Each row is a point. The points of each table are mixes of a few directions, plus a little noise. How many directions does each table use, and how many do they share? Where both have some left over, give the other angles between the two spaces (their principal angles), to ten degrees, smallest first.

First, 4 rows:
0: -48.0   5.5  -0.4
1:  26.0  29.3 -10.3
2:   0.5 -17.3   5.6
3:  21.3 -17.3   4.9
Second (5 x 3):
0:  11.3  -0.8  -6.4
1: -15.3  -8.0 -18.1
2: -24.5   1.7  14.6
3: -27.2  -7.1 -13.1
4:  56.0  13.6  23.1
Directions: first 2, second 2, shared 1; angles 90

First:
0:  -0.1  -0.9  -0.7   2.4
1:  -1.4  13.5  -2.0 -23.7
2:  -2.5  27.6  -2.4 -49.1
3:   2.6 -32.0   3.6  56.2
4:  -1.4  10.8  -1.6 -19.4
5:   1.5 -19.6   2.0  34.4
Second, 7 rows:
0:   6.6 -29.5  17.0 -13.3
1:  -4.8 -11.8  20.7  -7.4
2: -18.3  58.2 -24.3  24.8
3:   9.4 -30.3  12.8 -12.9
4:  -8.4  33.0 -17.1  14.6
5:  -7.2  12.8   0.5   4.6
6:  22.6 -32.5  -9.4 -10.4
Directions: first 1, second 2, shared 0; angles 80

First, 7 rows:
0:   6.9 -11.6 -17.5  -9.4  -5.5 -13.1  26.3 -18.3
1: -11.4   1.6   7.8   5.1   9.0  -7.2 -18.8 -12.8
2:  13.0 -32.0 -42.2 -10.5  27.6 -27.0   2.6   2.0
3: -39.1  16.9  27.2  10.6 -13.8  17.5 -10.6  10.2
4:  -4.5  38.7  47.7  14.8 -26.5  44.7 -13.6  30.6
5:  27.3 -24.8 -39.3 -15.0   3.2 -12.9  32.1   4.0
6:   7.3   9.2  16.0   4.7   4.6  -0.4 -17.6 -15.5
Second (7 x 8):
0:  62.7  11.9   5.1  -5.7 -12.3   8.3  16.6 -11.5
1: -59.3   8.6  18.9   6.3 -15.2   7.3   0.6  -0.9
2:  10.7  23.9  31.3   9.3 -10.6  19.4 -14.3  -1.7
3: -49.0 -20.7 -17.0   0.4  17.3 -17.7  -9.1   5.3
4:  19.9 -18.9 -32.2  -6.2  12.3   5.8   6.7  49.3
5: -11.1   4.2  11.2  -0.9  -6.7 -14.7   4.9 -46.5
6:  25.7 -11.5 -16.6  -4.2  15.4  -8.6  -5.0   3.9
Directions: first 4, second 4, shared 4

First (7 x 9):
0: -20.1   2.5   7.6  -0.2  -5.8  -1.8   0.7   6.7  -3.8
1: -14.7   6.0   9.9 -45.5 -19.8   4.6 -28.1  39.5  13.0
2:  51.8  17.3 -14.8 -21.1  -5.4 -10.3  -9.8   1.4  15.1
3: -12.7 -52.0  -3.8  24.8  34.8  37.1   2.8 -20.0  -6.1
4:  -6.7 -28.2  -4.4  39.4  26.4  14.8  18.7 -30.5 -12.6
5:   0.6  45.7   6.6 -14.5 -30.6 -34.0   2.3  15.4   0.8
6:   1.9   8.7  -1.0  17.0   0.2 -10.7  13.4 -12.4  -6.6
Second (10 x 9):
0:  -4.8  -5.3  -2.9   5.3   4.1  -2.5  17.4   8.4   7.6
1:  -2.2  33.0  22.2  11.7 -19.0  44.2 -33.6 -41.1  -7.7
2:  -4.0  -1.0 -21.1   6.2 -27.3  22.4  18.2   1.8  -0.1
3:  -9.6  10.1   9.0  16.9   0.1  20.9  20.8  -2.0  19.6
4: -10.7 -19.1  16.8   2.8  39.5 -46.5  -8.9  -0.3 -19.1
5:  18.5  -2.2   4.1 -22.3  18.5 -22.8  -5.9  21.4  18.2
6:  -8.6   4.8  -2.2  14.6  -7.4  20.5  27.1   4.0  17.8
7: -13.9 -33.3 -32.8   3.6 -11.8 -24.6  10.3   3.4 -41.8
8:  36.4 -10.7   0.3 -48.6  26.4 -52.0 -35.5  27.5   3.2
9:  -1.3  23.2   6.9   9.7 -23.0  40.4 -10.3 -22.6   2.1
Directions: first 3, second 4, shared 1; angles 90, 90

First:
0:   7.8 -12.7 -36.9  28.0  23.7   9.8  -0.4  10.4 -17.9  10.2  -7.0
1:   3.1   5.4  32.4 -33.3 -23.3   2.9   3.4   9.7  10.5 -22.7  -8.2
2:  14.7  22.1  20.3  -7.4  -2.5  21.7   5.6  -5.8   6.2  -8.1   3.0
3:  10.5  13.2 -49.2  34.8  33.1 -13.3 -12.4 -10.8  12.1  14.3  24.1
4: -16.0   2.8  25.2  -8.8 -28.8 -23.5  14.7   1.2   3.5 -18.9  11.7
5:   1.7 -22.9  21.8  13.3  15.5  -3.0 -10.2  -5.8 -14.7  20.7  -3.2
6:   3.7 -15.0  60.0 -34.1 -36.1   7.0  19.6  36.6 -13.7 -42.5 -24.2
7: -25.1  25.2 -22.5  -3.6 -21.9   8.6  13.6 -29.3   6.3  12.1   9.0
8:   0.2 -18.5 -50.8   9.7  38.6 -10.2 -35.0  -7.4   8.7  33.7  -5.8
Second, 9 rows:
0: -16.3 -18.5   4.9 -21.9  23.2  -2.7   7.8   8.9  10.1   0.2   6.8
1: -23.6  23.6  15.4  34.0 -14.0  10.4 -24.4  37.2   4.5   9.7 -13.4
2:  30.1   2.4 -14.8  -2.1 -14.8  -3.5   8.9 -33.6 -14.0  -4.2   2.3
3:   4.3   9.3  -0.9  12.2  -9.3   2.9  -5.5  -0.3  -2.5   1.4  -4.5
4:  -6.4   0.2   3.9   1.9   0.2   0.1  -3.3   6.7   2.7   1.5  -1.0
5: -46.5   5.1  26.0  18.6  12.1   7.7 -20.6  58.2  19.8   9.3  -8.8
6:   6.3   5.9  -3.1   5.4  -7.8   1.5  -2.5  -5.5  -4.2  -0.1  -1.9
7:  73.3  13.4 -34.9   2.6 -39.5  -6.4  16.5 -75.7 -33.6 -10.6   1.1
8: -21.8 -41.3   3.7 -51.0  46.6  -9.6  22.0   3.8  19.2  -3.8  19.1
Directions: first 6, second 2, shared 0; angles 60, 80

__Exercise objective__
Print, without alteration, only the lines above between the one holding "-7.2 -18.8 -12.8" and the one holding "19.9 -18.9 -32.2", inclusive.

__Answer__
1: -11.4   1.6   7.8   5.1   9.0  -7.2 -18.8 -12.8
2:  13.0 -32.0 -42.2 -10.5  27.6 -27.0   2.6   2.0
3: -39.1  16.9  27.2  10.6 -13.8  17.5 -10.6  10.2
4:  -4.5  38.7  47.7  14.8 -26.5  44.7 -13.6  30.6
5:  27.3 -24.8 -39.3 -15.0   3.2 -12.9  32.1   4.0
6:   7.3   9.2  16.0   4.7   4.6  -0.4 -17.6 -15.5
Second (7 x 8):
0:  62.7  11.9   5.1  -5.7 -12.3   8.3  16.6 -11.5
1: -59.3   8.6  18.9   6.3 -15.2   7.3   0.6  -0.9
2:  10.7  23.9  31.3   9.3 -10.6  19.4 -14.3  -1.7
3: -49.0 -20.7 -17.0   0.4  17.3 -17.7  -9.1   5.3
4:  19.9 -18.9 -32.2  -6.2  12.3   5.8   6.7  49.3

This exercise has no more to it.